Task item → When you reach the line that contains "sise h=57.5: [ 45" in the data below, start reproducing lines exactly, and stop after the line that contains "vop h=52.0: [ 25".

(Beginning of Study material)

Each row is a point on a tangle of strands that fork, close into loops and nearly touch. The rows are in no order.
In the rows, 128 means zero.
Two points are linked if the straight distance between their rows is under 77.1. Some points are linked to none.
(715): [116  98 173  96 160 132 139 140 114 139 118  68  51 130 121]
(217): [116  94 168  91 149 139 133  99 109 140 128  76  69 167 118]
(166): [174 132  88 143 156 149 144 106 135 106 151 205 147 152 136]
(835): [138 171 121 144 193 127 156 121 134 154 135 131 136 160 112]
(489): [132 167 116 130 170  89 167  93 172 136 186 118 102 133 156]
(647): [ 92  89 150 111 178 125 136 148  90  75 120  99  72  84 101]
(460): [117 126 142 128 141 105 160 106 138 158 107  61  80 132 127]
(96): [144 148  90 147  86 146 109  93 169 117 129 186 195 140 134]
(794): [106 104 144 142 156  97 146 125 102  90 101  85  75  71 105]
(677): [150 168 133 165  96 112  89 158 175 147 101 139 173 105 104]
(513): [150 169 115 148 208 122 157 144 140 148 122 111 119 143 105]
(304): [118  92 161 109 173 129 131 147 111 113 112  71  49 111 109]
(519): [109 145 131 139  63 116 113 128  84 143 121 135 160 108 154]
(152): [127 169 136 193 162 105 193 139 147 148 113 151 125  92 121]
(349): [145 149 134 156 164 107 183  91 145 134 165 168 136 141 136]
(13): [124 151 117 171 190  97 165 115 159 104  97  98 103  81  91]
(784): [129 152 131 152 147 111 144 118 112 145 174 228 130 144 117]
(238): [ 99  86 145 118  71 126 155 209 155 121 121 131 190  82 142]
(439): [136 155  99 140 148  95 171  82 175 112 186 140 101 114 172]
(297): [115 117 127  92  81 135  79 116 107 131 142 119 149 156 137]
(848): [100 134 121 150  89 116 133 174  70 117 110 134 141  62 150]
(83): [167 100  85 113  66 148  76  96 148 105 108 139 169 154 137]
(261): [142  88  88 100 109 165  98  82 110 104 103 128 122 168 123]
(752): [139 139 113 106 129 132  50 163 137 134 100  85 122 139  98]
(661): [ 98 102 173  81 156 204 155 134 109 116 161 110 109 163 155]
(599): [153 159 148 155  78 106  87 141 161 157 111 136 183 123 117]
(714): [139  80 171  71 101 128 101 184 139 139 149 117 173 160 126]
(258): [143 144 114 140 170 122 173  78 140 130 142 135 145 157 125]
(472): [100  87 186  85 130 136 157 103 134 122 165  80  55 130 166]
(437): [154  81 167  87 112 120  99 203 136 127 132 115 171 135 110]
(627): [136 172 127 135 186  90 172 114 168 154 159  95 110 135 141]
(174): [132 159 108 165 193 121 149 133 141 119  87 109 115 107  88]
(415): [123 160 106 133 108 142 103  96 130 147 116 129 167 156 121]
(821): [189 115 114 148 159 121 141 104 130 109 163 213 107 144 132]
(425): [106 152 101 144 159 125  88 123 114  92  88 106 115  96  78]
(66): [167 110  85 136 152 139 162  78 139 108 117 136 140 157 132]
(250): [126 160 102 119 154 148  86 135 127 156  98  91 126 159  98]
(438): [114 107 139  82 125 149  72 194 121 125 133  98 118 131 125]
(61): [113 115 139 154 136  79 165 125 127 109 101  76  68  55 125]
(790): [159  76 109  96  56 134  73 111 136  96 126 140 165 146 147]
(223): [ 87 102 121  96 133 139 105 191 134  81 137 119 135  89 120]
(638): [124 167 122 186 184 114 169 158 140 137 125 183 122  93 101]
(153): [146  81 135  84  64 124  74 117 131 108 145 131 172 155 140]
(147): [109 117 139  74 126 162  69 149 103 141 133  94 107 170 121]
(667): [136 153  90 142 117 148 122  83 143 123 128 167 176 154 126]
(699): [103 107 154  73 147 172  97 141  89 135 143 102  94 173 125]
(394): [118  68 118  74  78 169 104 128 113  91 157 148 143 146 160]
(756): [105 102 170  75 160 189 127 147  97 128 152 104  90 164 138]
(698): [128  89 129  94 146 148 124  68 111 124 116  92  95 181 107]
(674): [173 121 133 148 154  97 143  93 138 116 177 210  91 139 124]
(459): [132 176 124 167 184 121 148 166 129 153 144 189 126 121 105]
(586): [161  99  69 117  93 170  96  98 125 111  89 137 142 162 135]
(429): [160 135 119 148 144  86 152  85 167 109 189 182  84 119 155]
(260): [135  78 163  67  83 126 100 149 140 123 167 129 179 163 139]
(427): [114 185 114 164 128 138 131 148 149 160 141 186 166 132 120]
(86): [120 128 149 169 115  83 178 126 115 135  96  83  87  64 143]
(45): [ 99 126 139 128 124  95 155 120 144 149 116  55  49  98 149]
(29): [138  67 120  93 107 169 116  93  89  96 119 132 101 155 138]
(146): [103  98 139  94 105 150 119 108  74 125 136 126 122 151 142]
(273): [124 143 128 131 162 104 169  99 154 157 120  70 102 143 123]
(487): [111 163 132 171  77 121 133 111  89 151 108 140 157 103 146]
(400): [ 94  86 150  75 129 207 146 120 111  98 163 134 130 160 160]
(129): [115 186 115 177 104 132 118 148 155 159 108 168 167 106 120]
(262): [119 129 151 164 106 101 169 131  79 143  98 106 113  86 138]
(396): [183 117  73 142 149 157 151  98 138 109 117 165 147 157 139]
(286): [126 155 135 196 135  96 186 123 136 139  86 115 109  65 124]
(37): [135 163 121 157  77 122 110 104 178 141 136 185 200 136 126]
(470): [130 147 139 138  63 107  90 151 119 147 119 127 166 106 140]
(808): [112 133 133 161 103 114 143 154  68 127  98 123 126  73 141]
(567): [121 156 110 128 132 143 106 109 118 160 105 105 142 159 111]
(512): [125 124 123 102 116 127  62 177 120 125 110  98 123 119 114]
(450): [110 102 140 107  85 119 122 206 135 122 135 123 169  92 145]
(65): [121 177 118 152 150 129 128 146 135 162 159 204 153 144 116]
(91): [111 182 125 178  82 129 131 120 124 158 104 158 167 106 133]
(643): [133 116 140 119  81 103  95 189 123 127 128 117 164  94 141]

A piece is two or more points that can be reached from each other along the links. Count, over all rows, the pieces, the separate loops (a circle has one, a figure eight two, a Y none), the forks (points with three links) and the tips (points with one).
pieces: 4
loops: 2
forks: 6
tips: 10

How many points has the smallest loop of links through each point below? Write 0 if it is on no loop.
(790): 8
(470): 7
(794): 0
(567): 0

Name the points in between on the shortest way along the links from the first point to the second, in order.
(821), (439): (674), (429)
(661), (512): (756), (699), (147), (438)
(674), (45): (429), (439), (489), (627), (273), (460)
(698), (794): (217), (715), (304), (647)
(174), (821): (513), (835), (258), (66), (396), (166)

(End of Study material)
(Beginning of Study material)

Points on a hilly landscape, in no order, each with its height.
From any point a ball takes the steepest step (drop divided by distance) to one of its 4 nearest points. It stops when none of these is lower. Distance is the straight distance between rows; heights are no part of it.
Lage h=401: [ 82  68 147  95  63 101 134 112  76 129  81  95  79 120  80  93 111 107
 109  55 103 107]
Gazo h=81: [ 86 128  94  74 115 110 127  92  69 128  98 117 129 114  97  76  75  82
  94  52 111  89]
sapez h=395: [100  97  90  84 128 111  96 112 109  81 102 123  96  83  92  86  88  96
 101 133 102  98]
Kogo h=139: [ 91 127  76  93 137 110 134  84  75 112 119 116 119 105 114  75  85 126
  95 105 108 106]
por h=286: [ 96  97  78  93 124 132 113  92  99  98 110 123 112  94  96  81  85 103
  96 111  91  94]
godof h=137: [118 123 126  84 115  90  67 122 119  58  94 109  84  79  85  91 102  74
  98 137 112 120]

(End of Study material)
(Beginning of Study material)

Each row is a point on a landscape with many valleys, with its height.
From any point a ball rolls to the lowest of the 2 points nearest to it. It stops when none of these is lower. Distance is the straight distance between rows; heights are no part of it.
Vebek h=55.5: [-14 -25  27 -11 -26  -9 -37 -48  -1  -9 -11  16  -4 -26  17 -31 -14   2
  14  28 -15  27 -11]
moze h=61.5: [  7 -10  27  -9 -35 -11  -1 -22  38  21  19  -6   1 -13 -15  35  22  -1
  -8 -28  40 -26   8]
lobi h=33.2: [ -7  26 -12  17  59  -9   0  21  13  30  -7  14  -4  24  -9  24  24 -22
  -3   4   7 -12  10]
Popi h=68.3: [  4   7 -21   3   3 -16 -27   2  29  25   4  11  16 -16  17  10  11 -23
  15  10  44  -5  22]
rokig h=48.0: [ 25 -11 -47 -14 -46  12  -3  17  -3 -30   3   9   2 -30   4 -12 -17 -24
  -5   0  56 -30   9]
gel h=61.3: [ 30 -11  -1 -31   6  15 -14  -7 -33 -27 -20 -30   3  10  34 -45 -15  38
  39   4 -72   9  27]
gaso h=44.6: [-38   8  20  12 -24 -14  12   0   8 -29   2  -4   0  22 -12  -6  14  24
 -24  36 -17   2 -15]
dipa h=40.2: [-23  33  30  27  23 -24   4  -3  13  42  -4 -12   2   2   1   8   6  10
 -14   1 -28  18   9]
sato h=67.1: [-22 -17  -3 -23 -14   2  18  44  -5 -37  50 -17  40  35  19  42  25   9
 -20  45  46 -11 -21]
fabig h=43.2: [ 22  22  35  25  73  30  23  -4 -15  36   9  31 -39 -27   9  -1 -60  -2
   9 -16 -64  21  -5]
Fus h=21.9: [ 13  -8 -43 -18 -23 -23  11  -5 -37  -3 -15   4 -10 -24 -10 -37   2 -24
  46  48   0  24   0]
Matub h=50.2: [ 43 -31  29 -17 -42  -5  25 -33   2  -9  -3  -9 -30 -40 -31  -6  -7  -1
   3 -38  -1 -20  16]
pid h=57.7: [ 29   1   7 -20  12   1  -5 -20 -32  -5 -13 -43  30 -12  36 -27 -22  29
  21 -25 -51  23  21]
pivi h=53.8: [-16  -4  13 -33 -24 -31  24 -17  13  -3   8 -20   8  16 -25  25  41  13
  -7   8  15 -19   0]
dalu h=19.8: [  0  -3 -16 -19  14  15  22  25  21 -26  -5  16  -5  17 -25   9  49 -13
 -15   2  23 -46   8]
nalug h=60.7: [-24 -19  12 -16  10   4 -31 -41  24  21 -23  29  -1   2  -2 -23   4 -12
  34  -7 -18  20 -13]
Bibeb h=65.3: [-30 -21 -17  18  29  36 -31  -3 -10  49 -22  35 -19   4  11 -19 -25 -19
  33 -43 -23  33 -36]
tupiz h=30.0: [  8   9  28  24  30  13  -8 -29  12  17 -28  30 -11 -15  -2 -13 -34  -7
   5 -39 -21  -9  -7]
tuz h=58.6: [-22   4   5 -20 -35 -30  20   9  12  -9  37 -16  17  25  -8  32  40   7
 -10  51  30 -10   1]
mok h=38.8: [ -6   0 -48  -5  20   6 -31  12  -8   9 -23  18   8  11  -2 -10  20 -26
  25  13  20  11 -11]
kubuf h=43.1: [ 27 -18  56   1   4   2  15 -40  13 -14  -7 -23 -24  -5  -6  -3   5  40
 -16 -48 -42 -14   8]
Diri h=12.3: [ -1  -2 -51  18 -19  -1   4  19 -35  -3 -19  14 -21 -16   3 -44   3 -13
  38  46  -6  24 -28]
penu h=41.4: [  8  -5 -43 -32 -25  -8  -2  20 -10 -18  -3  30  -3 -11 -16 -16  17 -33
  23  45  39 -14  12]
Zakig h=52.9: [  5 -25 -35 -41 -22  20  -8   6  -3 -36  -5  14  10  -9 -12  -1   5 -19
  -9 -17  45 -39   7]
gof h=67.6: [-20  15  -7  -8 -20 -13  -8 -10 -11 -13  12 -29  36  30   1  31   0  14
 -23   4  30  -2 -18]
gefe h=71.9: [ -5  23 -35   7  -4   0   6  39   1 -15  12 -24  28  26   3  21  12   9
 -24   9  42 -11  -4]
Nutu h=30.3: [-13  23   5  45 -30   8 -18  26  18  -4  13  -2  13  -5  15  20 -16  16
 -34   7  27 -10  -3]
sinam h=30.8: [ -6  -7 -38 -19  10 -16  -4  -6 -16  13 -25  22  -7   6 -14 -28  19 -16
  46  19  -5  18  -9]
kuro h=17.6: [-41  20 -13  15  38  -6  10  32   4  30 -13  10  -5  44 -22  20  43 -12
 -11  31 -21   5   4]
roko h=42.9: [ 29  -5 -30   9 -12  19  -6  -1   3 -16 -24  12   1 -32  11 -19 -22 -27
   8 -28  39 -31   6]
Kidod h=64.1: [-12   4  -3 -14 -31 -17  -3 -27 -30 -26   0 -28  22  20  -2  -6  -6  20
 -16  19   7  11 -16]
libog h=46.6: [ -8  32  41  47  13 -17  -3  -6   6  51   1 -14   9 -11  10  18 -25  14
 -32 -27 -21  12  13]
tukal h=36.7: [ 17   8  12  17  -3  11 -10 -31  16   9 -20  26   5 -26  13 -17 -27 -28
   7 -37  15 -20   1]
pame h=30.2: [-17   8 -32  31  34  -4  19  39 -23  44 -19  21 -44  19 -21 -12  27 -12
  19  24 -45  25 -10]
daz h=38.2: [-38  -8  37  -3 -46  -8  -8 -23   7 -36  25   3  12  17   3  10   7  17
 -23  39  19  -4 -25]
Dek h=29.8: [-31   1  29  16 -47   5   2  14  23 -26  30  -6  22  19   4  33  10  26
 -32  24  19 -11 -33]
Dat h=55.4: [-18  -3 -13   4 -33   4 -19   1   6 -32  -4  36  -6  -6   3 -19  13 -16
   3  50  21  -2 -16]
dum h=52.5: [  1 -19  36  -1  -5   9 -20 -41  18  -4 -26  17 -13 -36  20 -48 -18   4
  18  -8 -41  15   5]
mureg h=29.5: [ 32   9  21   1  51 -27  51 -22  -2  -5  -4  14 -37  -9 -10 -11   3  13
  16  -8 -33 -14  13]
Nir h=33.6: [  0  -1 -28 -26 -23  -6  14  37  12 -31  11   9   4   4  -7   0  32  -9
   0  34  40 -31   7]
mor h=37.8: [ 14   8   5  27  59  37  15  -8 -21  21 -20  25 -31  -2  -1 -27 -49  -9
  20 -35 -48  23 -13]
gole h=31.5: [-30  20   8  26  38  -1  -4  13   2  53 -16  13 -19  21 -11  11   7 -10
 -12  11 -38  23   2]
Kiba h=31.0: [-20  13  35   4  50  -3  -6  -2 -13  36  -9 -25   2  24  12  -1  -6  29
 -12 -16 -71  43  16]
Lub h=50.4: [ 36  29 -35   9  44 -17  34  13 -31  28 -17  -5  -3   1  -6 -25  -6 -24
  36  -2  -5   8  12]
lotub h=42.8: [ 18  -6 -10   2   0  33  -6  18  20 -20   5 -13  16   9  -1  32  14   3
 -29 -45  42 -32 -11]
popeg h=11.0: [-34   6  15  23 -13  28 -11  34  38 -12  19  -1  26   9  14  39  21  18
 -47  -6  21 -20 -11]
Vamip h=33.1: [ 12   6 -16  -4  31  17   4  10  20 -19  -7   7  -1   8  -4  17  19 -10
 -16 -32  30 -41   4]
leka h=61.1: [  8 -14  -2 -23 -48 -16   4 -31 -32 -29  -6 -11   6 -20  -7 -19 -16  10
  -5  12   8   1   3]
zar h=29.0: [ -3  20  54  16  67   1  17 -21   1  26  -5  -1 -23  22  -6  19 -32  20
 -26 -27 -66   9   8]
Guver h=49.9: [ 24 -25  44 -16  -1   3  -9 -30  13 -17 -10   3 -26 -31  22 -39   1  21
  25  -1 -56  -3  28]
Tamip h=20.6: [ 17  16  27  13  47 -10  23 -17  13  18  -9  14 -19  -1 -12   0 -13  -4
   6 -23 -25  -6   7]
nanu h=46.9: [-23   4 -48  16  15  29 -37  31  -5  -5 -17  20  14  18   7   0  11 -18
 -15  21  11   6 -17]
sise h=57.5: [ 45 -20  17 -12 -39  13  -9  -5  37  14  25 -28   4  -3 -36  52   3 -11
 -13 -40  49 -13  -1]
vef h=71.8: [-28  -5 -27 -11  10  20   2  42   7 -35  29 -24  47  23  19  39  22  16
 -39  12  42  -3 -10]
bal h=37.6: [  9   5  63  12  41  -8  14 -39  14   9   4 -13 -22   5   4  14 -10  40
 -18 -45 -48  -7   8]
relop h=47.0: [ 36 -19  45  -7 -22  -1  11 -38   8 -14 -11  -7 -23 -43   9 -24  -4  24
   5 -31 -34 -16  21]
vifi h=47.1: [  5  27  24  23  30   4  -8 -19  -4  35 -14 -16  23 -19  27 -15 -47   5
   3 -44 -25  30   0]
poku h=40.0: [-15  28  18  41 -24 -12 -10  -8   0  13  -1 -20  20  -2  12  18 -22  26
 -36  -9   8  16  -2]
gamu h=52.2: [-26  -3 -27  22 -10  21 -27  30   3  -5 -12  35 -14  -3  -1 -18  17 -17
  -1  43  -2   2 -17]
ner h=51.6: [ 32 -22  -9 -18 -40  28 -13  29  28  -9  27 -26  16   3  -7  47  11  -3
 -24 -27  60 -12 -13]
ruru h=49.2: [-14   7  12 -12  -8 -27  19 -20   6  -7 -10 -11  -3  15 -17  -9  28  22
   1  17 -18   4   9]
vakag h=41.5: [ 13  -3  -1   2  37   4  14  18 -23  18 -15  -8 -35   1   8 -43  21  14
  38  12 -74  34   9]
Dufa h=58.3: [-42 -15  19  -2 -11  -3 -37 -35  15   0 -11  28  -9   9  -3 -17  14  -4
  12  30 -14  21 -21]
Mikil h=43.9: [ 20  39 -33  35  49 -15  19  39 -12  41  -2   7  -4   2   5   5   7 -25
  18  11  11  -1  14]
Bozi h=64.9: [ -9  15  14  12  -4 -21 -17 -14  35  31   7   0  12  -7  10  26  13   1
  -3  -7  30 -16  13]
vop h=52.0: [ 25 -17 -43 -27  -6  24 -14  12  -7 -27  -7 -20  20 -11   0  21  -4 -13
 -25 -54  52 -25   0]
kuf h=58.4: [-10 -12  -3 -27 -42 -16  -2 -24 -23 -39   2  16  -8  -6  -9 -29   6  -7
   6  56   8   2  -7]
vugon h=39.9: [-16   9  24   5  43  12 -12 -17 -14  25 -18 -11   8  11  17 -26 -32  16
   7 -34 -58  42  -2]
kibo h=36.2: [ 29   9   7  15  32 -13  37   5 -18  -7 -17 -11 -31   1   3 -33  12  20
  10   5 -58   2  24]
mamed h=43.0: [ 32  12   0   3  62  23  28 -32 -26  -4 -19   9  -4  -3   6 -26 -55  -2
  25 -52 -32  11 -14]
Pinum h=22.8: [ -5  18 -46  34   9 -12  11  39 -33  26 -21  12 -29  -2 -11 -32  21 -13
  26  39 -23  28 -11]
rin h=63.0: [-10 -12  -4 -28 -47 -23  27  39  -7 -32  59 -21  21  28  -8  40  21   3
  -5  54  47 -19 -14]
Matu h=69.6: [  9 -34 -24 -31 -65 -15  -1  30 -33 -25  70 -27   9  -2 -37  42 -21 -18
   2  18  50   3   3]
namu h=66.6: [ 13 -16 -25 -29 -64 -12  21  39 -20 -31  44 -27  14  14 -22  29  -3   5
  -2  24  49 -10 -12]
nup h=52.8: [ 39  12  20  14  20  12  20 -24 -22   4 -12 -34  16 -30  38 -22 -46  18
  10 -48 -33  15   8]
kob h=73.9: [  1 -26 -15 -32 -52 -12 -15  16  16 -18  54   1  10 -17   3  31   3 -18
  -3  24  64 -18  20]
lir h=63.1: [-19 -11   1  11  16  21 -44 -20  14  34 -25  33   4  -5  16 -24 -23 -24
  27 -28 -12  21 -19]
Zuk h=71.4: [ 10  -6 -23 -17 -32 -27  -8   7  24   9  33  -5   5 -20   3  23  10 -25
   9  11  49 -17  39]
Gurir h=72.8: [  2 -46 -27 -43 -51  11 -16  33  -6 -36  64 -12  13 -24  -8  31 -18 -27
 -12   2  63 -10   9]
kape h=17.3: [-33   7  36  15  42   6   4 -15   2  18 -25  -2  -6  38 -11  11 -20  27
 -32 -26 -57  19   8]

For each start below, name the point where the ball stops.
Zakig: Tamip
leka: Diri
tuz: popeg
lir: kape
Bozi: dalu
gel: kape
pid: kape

(End of Study material)

Response to the task →
sise h=57.5: [ 45 -20  17 -12 -39  13  -9  -5  37  14  25 -28   4  -3 -36  52   3 -11
 -13 -40  49 -13  -1]
vef h=71.8: [-28  -5 -27 -11  10  20   2  42   7 -35  29 -24  47  23  19  39  22  16
 -39  12  42  -3 -10]
bal h=37.6: [  9   5  63  12  41  -8  14 -39  14   9   4 -13 -22   5   4  14 -10  40
 -18 -45 -48  -7   8]
relop h=47.0: [ 36 -19  45  -7 -22  -1  11 -38   8 -14 -11  -7 -23 -43   9 -24  -4  24
   5 -31 -34 -16  21]
vifi h=47.1: [  5  27  24  23  30   4  -8 -19  -4  35 -14 -16  23 -19  27 -15 -47   5
   3 -44 -25  30   0]
poku h=40.0: [-15  28  18  41 -24 -12 -10  -8   0  13  -1 -20  20  -2  12  18 -22  26
 -36  -9   8  16  -2]
gamu h=52.2: [-26  -3 -27  22 -10  21 -27  30   3  -5 -12  35 -14  -3  -1 -18  17 -17
  -1  43  -2   2 -17]
ner h=51.6: [ 32 -22  -9 -18 -40  28 -13  29  28  -9  27 -26  16   3  -7  47  11  -3
 -24 -27  60 -12 -13]
ruru h=49.2: [-14   7  12 -12  -8 -27  19 -20   6  -7 -10 -11  -3  15 -17  -9  28  22
   1  17 -18   4   9]
vakag h=41.5: [ 13  -3  -1   2  37   4  14  18 -23  18 -15  -8 -35   1   8 -43  21  14
  38  12 -74  34   9]
Dufa h=58.3: [-42 -15  19  -2 -11  -3 -37 -35  15   0 -11  28  -9   9  -3 -17  14  -4
  12  30 -14  21 -21]
Mikil h=43.9: [ 20  39 -33  35  49 -15  19  39 -12  41  -2   7  -4   2   5   5   7 -25
  18  11  11  -1  14]
Bozi h=64.9: [ -9  15  14  12  -4 -21 -17 -14  35  31   7   0  12  -7  10  26  13   1
  -3  -7  30 -16  13]
vop h=52.0: [ 25 -17 -43 -27  -6  24 -14  12  -7 -27  -7 -20  20 -11   0  21  -4 -13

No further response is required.